**Work instruction**
Somewhere below is a line with "-9 16 -6 -6" and, later, a line with "-10 -16 -18"; repeat those two lines and all the lines between them, exactly as they are.
■ ■ ■ ■
Turns in one plane each, and the order they were made in; the first pair answered:
J154:
[18  0  4 -4 -9 -1  6  4  2 10] => [ -6  -2 -11  -4  12  -6  -4   7 -12  -8]
[ 14   7   8   7 -13  10  -1 -10  17  19] => [  5 -17 -10  -4   2 -20   9   5 -21   1]
[16  7 11  3 -6  1  7 -3 -9  4] => [ -1   5   0   2  10  -4   0   0 -22 -11]
[ -4   2  -4  -6  -5  11 -15 -15  12  -2] => [ 14 -13  -1 -14 -13  -4   4  -9   0   5]
J792:
[  0   4  -5   2 -10  -2  10  -5  18   8] => [ -4  12  -5   5   4   4  -9 -13  12   5]
[  6   3   7   5 -22  11   9   4  22  -2] => [ -3  17   3  10   5  18 -16  -4  12  -5]
[ -9  21  -9   1  -1  14  -5  -7  18 -11] => [ -6  15 -13  -4  19   3  -9  -6 -12 -15]
J292:
[-14 -12   5   6   8  -5   7  10  10 -20] => [ -7 -11  10   6  -2   0  12   9  19 -14]
[-30   1 -16   4   1   1  -7   1  18 -12] => [-15   5  -4   7 -16   6   1  -1  34  -1]
[ -8 -23  -9   7 -11 -11  44   2   1 -13] => [  3 -22  -4   8 -16  -9  45  -1   1  -5]
[  6   5   2  -3  20  -3 -15  -8 -21  -2] => [-17   6  -5   0  18  -1 -18  -4 -11 -12]
Pairs:
Each pair is two turns apart.
[-24   7  -7 -11  -9  11   4  -4  11 -16] => [ -4  -8  -6 -19 -16  -4  21   5  -3  -9]
J292 then J154
[-16  -4  -6   2 -14  -3  14   7  15  -8] => [-19   4 -11   2  14  -2  -7  -1  -5 -14]
J792 then J792
[ 22   0  11   0  -8   1 -10  -9  -3  20] => [-19 -11 -12  -1   9 -11 -13   3 -14  -9]
J154 then J292
[ -4 -16 -16  -6  15  -4   7  -2 -27 -17] => [  7  14   4   8   2  30 -10 -21   9   2]
J154 then J292
[-22   2 -13  -8  -6   6  -6   3   6 -10] => [-16  11  -8  -6   2  13 -18  -2   3  -5]
J292 then J792
[-22   1  -8   5   1   0  -5   3  11 -13] => [-15 -10 -10  -1   4 -12   5   8  -6 -13]
J792 then J792
[ 20  11  -1  -7   5  -8  -5  -2 -14   9] => [ 17   4  -6  -9   4 -13   0   3 -19   6]
J792 then J292
[-28   5 -17  10  19   6 -19  -6   4 -10] => [ 36   1  10   2   1  -1   2 -10  -6  25]
J154 then J292
[ -4   1   1   1   6   1 -11  -8  -3  -8] => [ -5  -4  -2  -3   6  -4  -7  -5  -9 -10]
J292 then J792
[-10   3   3  -2   7   5 -12  -2   0   0] => [ 5  3 11 -2  0  6 -6 -5  2 11]
J154 then J792
[ 25 -13   6 -13  -9 -17  22   7 -14  12] => [  8 -10   3  -6 -27  -7  29   9  16   8]
J292 then J792
[-11  15   0   4  19  11 -22 -11  -2  -5] => [ 24  13  15   0  -1   9  -6 -13   3  16]
J154 then J792
[-14   9  -8   6  20   5 -20  -9  -6 -10] => [ 19  11  11   4   6  11 -11 -17   1  14]
J154 then J792
[ -7   5  -4   6  15   5 -13  -5  -3  -4] => [ -1  10   1   7   6  10 -11  -6   5   2]
J792 then J154
[-29   8   8   6 -30   6  11   8  35   5] => [-28  27  10  12  -7  19 -18  -6  27   9]
J792 then J292
[-19  -3  -7   1  19  -8 -15  10 -14  -5] => [-24   8   1   9   2  10 -16   6  16   0]
J792 then J154
[ 14 -14   0  -5  -7  -1  12   6 -22   4] => [ 22  -8   6  -1 -13   6  12   1 -10  11]
J792 then J292
[ 14 -12  -1  -8  -9 -12  21   4  -9   6] => [ -5 -15 -12  -7   3 -15  15   7 -16  -6]
J292 then J292
[ -4   0  -5  -3  13  -3 -13   3  -9  -7] => [  6   2   7   1 -11   6   0   3  14   5]
J292 then J154
[ 17  -5   2   1  11  -6  -5  -3 -13   9] => [14  1  7  6 -9  6  2 -3 14 12]
J792 then J792
[-10  -8  -3  -3  -9   8   2   3  14   6] => [-10  -1  -2  -2  -3  14  -6  -1  14   9]
J792 then J292
[ -9   0  -8   2   9  -4  -9   4 -24   2] => [  3  14   4   7  -1  12 -16  -5  -9  12]
J154 then J292
[ 23   7   4   0  18   1 -16 -12 -24  -1] => [-23   6 -13   7  13   7 -18  -7  -3 -26]
J292 then J292
[  0   4   4   4   5   6  -3 -11   0   4] => [ 9 -1  5  1 -4  2  8 -7  1  6]
J154 then J792
[ 10 -15   3  -6 -19 -16  23   5  -7  -1] => [  3  -2   8   4 -28   3  17  -1  20   1]
J292 then J792
[  4  -3   4  -9 -15  -3   4   0   0  12] => [ -2   9   1  -6   3   6 -14  -6  -3   9]
J792 then J792
[ 19   0   4  -2  -5  -2   1  -9 -11  10] => [ 13   9   5   2  -8   7  -5 -13   1  10]
J792 then J792
[-36 -21 -20  -1 -16  -8  22  14  15 -22] => [-32  14  -6  14  -6  25 -12  -8  38  -9]
J292 then J792
[-3  7 -4  1 -1 14 -5  1 11 -1] => [-9  4 -8  1  7  9 -8  1  1 -6]
J792 then J292
[ -7  -5  -2   1  -7 -10  12  -1  19  -7] => [-1  6  6  4 -4  0  2 -9 26  1]
J792 then J292
[-15   7  -6  -1  10   9  -9   0  -3  -8] => [-18  -5 -10  -4   1   1   5   7  -2 -12]
J792 then J292
[ 22  -1   7 -11  15  -9  -5  -8 -19  13] => [-25  -2 -12  -4  18  -7 -11   0  -5 -13]
J292 then J292
[-21 -11 -15   7   2   1   1  -4   1 -14] => [ -5   5  -5  11   7  16 -17 -17   6  -2]
J154 then J792
[ -7  14  -1   6  18   9 -20  -6  -4  -3] => [22 11 13  1 -2  8 -3 -6  3 15]
J154 then J792
[-16   7  -2  -3   2  -1  -7   0  -2  -7] => [-1 13  6 -2 -1  4 -9 -4  1  5]
J154 then J792
[16 -3  3 -1 -9 -4 14  0  0  9] => [ -7 -10  -8   0  -3  -9  14   6  -6  -6]
J154 then J792
[12  7  3  3 -2  9 -2 -3  8 15] => [  8   4  -5  -2  16   1 -11  -2 -11   7]
J292 then J292
[17 15  5  1 -9 16 -6 -6  9 14] => [ 26   8   2  -6   1   3  -3  -4 -14  13]
J292 then J792
[-12 -13  -7  -7   3 -13  14  12  -5 -14] => [-24   5  -3   3   1   7   0   4  17 -13]
J792 then J792
[ 20  -1  14  -3 -11   7   2   1  15  13] => [  3  -3  -1  -7  23  -3 -13   3 -19  -4]
J292 then J154
[ -5   2   2   4  15  -2  -8  -5 -14   0] => [ 11   4  10   4   7  -1  -5  -7 -12  10]
J154 then J792
[  9  16  11   5   5  13 -10 -12   7  11] => [  2  -6  -5  -5  15 -13   3   3 -23  -3]
J154 then J292
[ 27  16  14  -3   6 -10 -24 -16   1   2] => [ 16   4   2  -8  18 -25 -21  -8 -19 -12]
J792 then J292
[ 20   1  11  -2  25  -4  -4  -1 -31  13] => [ 17 -13   5  -7  12 -17  12   9 -31   7]
J792 then J292
[-11  -7 -10  -2  -9  -7  10  10  -1  -6] => [  2  -6   0  -2 -16  -6  16   8   3   4]
J292 then J292
[-10  -1 -19 -13   8   4 -11   7   7   4] => [  1 -10 -16 -18   3  -5   1  10   0   8]
J154 then J154
[-5  1 -8 -5 13 -2 -5 -1 -8 -4] => [ 8  9  1 -1  6  7 -7 -6  0  7]
J154 then J292
[ 29  -4  11  -6   4  -5   0   2 -24  16] => [-20  -8 -14  -3  17  -6  -8  11 -21 -15]
J292 then J292
[ 10 -14  -8  -2 -13   1  15   4  -2   0] => [  2 -17 -11  -3 -11  -2  13   6  -4  -5]
J792 then J154
[15  4 18  5 -2  3 -7 -9  7 17] => [ 11  -1   8   0  18  -9 -13  -5 -16   7]
J292 then J154
[ 21   2   4  -3  12  -5  -7  -4 -18   8] => [  9 -13  -5  -7  -3 -17  13   9 -12  -1]
J292 then J792
[-4 13  6  5 -8 22  0 -3 36  7] => [  9 -20  -6 -13  -2 -18  29  18 -10   0]
J154 then J292
[  1  -4  -3  -5   0  -1 -11  -4  -6   3] => [  3  -6   0  -5 -11   0  -4  -2   4   5]
J792 then J792
[ 20 -11   8  10 -14  -3  23   1  -5  13] => [  4  14   6  20  12  18 -15 -14  -1  11]
J792 then J792
[-12  -6  -4  -8  13 -15 -12  -7   0 -11] => [-11  -2   4  -4  -9  -6  -2  -6  24  -5]
J292 then J292
[-9  3  0  1 -8 14  8  8 16 -1] => [ -3  -8  -6  -6   2  -4  13  13 -12  -5]
J292 then J154
[-10  -3 -15  -2  -4  -5   3  -6   0 -10] => [ -6   8  -9   1   1   5  -8 -13   3  -3]
J154 then J792
[-21  15  -3   3  28   6 -20 -13 -12  -5] => [  0 -17   2  -5 -21 -17  34   7  -1   2]
J792 then J792
[-15   9  -4   5  12   9 -19  -4   3 -10] => [ -8   3  -5   0  20  -1 -18  -2 -15 -10]
J292 then J792
[14  7 -1 16 -2  4 16 -1 10 -1] => [18  6 -4 12 12 -3 10 -1 -9 -3]
J292 then J292
[  6  -2   0   0   2 -17  -1  -6 -21   3] => [ -5  14   4  10  -4   3 -12 -13   8   4]
J292 then J154
[ 15  -3   9  -3 -13   0   9  -4   4   9] => [  8 -10   0  -8   1 -12   7   0 -15  -1]
J792 then J154
[  8 -18  -3  -8  11 -20   9   9 -28  -5] => [-30 -11 -13   2   5  -6   2  10   3 -21]
J792 then J154
[ -3   6   5   3   8   5 -18   0   9   0] => [ 14  -6   4  -5   7 -12  -5   5 -10   4]
J154 then J292
[ -6  -8  -3  -4 -10  -1   7   6  11  -3] => [12 -6  3 -7 -8 -5  8  3  0  7]
J292 then J292
[29 -9 -1 11 10 -5 -3  6  6  6] => [26 -9 -3 10 16 -5 -7  7  3  3]
J792 then J292
[-10   9  -1   7  -8  -5   1   5  24 -14] => [  1  -5  -6   0  -4 -23  13  11  -2 -14]
J292 then J154
[-11   5  -3   1   5   7  -6   5  12  -5] => [16 -3  4 -4 -2 -2  7  7  0  6]
J154 then J292
[ -8  -9  -6  -1   8 -12  11  -1  -9 -10] => [ -6   5  -3   3  20   0  -6 -11  -7  -5]
J154 then J792
[-20  12  -7   9   5  12 -15  -5  22 -14] => [-16 -14 -20  -2  10 -16   4   9  -8 -22]
J154 then J154
[19 -2 11 -1 -6  0  0 -2  0 14] => [17 -6 10 -5 -7 -5  5  1 -3 12]
J292 then J792
[  8  -9  -3 -10   3  -6   8   3 -10  -1] => [-3  5  0 -2 -1 13 -3 -4 16  1]
J792 then J792
[ 22   0   2 -17  -1   0  14   1 -16  -1] => [ 12  -4  -2 -16 -14   1  24   8  -1  -4]
J292 then J792
[  1 -13  -5  -2   5 -20  20  28  -6 -12] => [-21  11  -2  13   6   8  -1  15  26 -17]
J292 then J154
[12  0  5  7  0  8 -6 -5 -1  2] => [  1  -8  -3   4   7   0  -4   2 -12  -9]
J154 then J292
[-20  10  -4   3  19   9 -18  -2  -6 -11] => [ -9  18   8   8   5  20 -17  -8  11   2]
J792 then J154
[ -7   0  -1  -4   5  -2 -10   5   9  -6] => [ 5 -7  3 -6 -5 -7  0  7  9  1]
J292 then J154
[ 30   5   8  13   2   3   5  -2 -22   0] => [-10   7  -8  19  13   7  -9   2 -16 -24]
J154 then J292
[  3  -5  -6  -6 -15  -7  17   7   6   2] => [-14   1  -9   0 -11   2   8   5  17  -5]
J154 then J292
[ 9  7  7  4 -6  4 16  5 25 14] => [-19  12  -5   8  14   8  -2   1  22  -3]
J154 then J154
[  7 -11  10  -7  -5  -3  17   1   6   8] => [11  2 15 -4  4  7  2 -7  7 16]
J792 then J292
[-24   7 -14   8   6   6  -6  -2   7 -13] => [  5  10   4   8 -14  13   5  -8  24   9]
J292 then J292
[ -7 -12 -20  -8   1  -8  -1  11  -7  -4] => [ 13 -10  -8  -7 -15  -3   8   9   3  11]
J154 then J154
[ 38  -6   7 -10 -15 -21   4  21   4  -3] => [ 21  19  10   4 -11   9 -21   7  33  -1]
J154 then J154
[22 -6  7 -5 -5 -5  9  2 -8 12] => [-23  -1 -10   2   6   3  -7   1   5 -13]
J154 then J292
[ 15 -11   1  -3 -14  -7  23   1  -5   7] => [-17 -13 -14  -2   0 -10  12   4 -11 -13]
J154 then J792
[ 18  15  15   4 -17  14   0  -6  18  18] => [  4  -8   3  -2 -27  -7  25  12  14   2]
J154 then J792
[ 2 12 10  6 -8  9 -3 -3 14  7] => [  9   0   3  -3  10  -8  -4   1 -18   3]
J792 then J792
[ -3  -1   2  -6  15 -14  -3  -2 -32   0] => [-31   5  -4   3   6  -1 -10  -1  -4 -13]
J792 then J154
[ -5   0  -4  -3   4  -2  -3   4  -3 -20] => [  3   8   4   0   7   7 -12  -4   0 -13]
J154 then J792
[  5   6   9 -11 -15   1  31  -3   5   1] => [  9  23  16  -8  -4  14  13 -14   6   7]
J792 then J292
[-25  -6 -15   3   7  -6  -2   5  -4 -17] => [-18  -9 -10   4 -16  -5  14   9  11 -10]
J792 then J292
[  5   1  -5  -5  16  -2  -6   0 -13  -3] => [ 8  8  6  1 -3 12 -2 -4 15  5]
J292 then J154
[ 11   5   9  -1 -16  -9  -6   6   8   5] => [ -1   6  -1  -2   5 -14 -17   5  -9  -5]
J292 then J154
[-2  0 -4 -4  7 -2 -2  5 -7 -1] => [-9  4 -5 -2  2  4 -4  5  4 -2]
J792 then J154
[ 15   1   7 -13   7  -7   0   5   0  12] => [  4  -6   0 -14   6 -14   6  13  -3   5]
J154 then J792
[ -4   7   6  12 -26  27  -7 -17  42  18] => [ -6 -15  -1   8 -41   9  18  -3  39  10]
J154 then J792
[ -4   9   0  13   0  20  -8 -12  17   2] => [ 15   9   6   9   7  13  -9 -15  -1  13]
J292 then J292
[-12  18  -6   7  -5   9 -15  -5  11   7] => [  2  16  -6   0  12   0 -18  -6 -14  11]
J292 then J792
[  7 -12  -5 -12  -7  -9   9   5 -23  -6] => [ 14  -8   5  -8 -23   0  13   3  -5   5]
J792 then J292
[-13   0  -5  -3  10   0  -5   4  -4 -12] => [-6  2  5  1 -9  6  4  4 16 -3]
J292 then J292
[-17   0  -7   2   3  -5  -4   8  -5 -11] => [  2  -9  -1  -2 -10 -14  11  12  -8  -2]
J154 then J154
[-2 -8 -7 -6 -1 -9 12 11 -7 -3] => [-5 10  1  3 -5 12 -3 -1 16  2]
J154 then J292
[ -6   9   4   1  18   6 -13 -10   3   0] => [16 -3 12 -3 -3 -3 10 -4  4 10]
J292 then J154
[ -8 -12  -5  -7 -10  -5  16   5  14  -8] => [-7  5  4  0 -5 12  0 -6 25 -1]
J292 then J792
[ 11  13   5   2  18   5 -19 -13  -9  11] => [  3   2  -6  -1  25  -7 -14  -6 -24   2]
J154 then J292
[ -1  16  18   8  -5  16 -14  -7  12   7] => [-16  11   4   3  16   6 -22  -4 -12  -5]
J792 then J292
[ -5   2  -5   0  12  -2  -5   3 -19   0] => [  8   6   4   0   9   3  -7  -1 -16   9]
J154 then J792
■ ■ ■ ■
**Answer**
[17 15  5  1 -9 16 -6 -6  9 14] => [ 26   8   2  -6   1   3  -3  -4 -14  13]
J292 then J792
[-12 -13  -7  -7   3 -13  14  12  -5 -14] => [-24   5  -3   3   1   7   0   4  17 -13]
J792 then J792
[ 20  -1  14  -3 -11   7   2   1  15  13] => [  3  -3  -1  -7  23  -3 -13   3 -19  -4]
J292 then J154
[ -5   2   2   4  15  -2  -8  -5 -14   0] => [ 11   4  10   4   7  -1  -5  -7 -12  10]
J154 then J792
[  9  16  11   5   5  13 -10 -12   7  11] => [  2  -6  -5  -5  15 -13   3   3 -23  -3]
J154 then J292
[ 27  16  14  -3   6 -10 -24 -16   1   2] => [ 16   4   2  -8  18 -25 -21  -8 -19 -12]
J792 then J292
[ 20   1  11  -2  25  -4  -4  -1 -31  13] => [ 17 -13   5  -7  12 -17  12   9 -31   7]
J792 then J292
[-11  -7 -10  -2  -9  -7  10  10  -1  -6] => [  2  -6   0  -2 -16  -6  16   8   3   4]
J292 then J292
[-10  -1 -19 -13   8   4 -11   7   7   4] => [  1 -10 -16 -18   3  -5   1  10   0   8]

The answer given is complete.